• [AVAILABLE RECORDS]:

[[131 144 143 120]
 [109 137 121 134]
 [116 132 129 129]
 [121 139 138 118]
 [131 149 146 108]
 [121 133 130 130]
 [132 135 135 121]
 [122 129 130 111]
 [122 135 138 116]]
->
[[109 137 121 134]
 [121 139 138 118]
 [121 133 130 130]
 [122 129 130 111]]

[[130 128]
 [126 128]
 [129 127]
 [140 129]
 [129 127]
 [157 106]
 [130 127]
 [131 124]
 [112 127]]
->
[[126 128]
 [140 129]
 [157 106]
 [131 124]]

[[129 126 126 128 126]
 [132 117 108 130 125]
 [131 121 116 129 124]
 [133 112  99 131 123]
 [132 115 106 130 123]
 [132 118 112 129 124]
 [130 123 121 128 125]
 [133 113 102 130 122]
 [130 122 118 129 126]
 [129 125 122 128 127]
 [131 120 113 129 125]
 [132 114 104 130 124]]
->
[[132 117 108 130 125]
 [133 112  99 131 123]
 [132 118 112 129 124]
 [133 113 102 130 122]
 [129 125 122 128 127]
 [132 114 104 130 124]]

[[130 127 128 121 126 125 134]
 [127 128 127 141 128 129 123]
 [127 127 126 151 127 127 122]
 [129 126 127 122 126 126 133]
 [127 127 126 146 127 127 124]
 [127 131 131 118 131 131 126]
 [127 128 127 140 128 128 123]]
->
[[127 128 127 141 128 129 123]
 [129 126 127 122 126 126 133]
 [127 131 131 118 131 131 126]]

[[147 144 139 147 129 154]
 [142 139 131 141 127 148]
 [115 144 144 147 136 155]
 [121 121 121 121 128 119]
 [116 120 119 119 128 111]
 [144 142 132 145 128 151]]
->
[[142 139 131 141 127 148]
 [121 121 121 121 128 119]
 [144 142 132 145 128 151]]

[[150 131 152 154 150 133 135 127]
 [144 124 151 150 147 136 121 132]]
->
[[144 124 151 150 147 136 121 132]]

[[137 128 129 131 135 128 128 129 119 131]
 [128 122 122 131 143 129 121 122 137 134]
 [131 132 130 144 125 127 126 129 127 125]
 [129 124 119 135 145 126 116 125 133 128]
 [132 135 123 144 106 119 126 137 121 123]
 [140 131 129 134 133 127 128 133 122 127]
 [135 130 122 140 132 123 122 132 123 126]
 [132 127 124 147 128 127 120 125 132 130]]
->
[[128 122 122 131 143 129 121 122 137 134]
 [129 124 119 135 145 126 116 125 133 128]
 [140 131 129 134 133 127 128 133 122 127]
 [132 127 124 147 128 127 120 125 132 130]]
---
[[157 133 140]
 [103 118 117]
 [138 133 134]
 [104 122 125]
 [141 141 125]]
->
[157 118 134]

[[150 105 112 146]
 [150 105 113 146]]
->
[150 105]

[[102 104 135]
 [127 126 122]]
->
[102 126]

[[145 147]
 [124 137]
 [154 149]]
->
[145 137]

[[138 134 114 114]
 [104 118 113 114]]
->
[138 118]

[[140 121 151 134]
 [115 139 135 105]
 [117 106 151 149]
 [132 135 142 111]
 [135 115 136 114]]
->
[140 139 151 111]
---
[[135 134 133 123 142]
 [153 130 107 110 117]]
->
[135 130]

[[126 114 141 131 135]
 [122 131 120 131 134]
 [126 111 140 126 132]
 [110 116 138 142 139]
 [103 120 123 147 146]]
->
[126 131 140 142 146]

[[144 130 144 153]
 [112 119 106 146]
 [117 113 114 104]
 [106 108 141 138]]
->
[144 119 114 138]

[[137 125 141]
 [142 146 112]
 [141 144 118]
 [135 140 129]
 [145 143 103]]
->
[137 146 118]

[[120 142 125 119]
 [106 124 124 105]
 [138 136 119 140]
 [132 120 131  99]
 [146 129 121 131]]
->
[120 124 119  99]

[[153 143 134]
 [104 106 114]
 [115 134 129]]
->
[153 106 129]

* * *

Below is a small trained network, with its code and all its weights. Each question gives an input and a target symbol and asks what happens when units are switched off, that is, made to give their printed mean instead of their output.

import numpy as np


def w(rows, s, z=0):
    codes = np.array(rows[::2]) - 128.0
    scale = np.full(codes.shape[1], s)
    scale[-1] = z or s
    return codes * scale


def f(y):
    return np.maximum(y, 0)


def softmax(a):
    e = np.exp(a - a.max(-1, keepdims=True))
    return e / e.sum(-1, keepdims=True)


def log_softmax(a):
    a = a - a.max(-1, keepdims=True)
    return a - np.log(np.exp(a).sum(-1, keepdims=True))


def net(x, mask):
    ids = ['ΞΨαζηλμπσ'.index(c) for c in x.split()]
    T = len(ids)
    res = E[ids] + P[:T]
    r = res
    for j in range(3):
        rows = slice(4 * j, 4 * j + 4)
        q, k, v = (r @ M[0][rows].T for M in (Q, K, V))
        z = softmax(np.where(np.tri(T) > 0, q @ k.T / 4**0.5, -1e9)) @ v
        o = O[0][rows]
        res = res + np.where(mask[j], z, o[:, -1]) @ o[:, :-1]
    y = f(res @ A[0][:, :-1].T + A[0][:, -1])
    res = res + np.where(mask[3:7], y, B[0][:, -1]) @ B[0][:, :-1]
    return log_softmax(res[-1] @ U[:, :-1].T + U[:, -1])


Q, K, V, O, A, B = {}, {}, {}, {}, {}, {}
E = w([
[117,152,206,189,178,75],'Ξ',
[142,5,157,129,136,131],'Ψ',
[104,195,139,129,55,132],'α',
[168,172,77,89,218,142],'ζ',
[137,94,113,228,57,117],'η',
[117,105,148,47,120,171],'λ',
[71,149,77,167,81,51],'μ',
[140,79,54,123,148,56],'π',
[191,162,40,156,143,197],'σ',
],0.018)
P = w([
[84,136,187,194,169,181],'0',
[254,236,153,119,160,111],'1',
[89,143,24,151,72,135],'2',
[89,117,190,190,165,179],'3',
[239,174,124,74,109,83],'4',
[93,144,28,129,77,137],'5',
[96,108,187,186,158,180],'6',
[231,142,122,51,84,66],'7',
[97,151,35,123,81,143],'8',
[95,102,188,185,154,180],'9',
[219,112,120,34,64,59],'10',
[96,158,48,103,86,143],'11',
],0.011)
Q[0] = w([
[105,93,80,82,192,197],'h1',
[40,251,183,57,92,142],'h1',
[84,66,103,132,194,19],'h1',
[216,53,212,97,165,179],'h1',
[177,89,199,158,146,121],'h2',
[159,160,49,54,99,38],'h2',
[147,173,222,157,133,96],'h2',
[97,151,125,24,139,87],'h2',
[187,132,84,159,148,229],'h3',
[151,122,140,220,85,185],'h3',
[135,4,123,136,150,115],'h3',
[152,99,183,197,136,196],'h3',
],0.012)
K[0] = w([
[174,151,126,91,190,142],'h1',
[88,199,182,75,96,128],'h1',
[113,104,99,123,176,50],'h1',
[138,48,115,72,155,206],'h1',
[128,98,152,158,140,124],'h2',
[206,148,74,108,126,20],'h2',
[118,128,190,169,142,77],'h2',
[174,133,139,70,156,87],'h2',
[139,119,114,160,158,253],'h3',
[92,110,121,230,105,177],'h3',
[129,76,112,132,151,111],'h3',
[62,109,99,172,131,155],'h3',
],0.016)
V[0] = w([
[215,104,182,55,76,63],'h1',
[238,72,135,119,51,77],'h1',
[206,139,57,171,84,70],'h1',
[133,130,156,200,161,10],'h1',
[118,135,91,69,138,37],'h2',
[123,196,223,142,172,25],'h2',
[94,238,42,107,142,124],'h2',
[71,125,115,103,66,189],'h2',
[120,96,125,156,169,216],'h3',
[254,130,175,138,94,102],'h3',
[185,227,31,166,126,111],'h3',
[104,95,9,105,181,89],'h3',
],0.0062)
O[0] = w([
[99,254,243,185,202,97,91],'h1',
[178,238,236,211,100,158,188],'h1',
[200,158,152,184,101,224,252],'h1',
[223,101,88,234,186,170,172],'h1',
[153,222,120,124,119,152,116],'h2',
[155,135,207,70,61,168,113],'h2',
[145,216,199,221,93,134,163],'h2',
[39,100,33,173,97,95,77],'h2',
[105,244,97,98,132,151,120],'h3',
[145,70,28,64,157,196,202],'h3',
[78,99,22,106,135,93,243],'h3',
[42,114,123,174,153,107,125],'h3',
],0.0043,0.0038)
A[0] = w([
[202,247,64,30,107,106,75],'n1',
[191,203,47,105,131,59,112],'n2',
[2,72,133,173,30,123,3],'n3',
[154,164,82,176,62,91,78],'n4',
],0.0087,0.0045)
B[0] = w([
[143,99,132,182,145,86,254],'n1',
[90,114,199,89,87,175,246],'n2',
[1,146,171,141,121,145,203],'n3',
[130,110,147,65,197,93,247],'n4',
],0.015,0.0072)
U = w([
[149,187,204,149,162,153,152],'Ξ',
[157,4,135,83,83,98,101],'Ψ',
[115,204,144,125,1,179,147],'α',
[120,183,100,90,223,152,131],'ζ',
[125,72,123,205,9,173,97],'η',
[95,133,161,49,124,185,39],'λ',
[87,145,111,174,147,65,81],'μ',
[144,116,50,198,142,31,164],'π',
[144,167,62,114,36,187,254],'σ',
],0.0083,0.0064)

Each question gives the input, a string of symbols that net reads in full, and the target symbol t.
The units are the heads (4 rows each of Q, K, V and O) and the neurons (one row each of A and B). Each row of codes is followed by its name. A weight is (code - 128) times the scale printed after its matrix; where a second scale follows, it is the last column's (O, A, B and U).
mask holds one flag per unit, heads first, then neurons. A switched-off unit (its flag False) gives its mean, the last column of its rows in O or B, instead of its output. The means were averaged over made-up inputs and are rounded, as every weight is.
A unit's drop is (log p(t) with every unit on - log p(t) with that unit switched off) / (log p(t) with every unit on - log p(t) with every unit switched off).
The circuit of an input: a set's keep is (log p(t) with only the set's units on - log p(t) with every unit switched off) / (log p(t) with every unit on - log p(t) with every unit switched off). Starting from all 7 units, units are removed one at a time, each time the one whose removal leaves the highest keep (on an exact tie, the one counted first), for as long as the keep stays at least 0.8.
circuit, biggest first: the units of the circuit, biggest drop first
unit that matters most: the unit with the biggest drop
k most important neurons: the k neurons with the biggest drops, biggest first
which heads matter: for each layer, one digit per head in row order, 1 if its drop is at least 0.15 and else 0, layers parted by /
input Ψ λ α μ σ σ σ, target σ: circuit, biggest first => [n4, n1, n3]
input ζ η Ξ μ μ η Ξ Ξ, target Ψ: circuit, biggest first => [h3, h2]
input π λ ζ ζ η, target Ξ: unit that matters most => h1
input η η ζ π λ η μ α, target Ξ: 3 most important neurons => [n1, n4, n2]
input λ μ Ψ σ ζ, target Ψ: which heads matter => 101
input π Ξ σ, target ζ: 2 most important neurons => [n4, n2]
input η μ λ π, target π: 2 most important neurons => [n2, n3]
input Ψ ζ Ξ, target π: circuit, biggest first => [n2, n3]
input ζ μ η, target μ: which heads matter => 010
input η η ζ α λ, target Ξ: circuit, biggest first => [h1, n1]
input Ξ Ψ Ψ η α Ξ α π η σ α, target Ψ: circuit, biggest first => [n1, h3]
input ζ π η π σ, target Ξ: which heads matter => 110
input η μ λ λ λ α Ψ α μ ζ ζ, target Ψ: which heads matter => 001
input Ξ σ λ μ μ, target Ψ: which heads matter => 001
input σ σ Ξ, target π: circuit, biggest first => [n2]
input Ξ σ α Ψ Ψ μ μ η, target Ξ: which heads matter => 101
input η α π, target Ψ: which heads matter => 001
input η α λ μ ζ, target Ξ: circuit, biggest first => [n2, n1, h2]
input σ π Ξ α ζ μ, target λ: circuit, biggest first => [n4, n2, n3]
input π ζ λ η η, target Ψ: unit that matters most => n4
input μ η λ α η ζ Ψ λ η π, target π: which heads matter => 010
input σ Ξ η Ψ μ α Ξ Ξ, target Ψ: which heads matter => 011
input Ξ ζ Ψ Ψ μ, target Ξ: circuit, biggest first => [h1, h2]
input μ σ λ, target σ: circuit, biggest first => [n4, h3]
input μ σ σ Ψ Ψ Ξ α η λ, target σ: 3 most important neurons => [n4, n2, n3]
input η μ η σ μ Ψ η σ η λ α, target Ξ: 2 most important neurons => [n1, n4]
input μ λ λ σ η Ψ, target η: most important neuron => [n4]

--

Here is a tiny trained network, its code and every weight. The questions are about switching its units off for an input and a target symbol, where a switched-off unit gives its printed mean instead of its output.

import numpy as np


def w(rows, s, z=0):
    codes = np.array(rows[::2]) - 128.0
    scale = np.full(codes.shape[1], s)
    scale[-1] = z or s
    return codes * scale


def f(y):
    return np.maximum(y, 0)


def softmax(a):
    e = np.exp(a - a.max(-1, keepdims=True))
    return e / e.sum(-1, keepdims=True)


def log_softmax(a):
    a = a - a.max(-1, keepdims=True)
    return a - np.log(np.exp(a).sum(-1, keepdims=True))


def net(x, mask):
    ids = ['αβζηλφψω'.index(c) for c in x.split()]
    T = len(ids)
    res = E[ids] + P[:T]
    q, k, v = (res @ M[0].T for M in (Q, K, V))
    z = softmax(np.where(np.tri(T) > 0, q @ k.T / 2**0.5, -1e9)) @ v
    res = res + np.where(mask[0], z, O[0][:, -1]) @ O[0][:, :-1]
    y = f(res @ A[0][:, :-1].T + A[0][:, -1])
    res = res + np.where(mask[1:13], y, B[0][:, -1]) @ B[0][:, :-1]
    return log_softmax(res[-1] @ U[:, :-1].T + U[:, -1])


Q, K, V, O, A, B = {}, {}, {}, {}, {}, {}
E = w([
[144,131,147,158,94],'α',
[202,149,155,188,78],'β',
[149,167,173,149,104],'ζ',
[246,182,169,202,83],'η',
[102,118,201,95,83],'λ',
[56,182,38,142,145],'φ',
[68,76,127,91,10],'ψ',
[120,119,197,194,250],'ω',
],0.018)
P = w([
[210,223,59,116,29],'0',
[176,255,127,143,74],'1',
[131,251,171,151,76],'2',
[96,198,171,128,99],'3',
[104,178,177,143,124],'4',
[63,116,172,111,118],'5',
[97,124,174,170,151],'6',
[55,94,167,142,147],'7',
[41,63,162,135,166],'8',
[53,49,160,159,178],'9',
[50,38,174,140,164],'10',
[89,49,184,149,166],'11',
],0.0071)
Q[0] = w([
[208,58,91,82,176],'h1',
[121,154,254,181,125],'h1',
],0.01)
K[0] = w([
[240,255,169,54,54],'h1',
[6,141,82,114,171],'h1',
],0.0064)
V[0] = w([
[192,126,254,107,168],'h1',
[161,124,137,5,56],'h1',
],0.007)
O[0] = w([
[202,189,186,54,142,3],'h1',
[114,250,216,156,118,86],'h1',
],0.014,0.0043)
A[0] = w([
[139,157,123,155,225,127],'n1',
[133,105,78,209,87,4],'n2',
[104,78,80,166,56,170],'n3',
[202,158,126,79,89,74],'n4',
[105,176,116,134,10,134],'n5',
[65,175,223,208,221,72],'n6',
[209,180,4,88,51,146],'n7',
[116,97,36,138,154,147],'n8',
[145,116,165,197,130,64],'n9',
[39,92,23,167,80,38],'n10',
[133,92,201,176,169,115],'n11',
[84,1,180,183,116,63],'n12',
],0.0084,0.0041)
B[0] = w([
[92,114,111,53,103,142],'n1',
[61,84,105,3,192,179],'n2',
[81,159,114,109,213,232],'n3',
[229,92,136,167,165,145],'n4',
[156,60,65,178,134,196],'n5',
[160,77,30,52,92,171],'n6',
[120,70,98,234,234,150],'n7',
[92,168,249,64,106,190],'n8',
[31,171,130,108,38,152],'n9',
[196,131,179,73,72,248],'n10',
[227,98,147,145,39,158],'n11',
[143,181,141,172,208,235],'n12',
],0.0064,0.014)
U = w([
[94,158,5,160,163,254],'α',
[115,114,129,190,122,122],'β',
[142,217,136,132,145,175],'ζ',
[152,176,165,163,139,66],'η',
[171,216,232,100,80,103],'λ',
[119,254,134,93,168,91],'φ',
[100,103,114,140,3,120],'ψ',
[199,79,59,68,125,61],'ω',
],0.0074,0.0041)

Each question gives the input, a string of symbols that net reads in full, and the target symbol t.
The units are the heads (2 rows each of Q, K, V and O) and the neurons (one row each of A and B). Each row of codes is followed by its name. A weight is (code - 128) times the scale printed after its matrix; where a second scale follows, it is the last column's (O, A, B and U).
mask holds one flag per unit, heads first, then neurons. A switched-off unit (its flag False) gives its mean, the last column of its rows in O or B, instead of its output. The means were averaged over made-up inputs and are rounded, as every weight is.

• [PROBLEM DETAILS]:
Scan the data above for the word "name", then copy every line that holds it.

• [RESPONSE AREA]:
The units are the heads (4 rows each of Q, K, V and O) and the neurons (one row each of A and B). Each row of codes is followed by its name. A weight is (code - 128) times the scale printed after its matrix; where a second scale follows, it is the last column's (O, A, B and U).
The units are the heads (2 rows each of Q, K, V and O) and the neurons (one row each of A and B). Each row of codes is followed by its name. A weight is (code - 128) times the scale printed after its matrix; where a second scale follows, it is the last column's (O, A, B and U).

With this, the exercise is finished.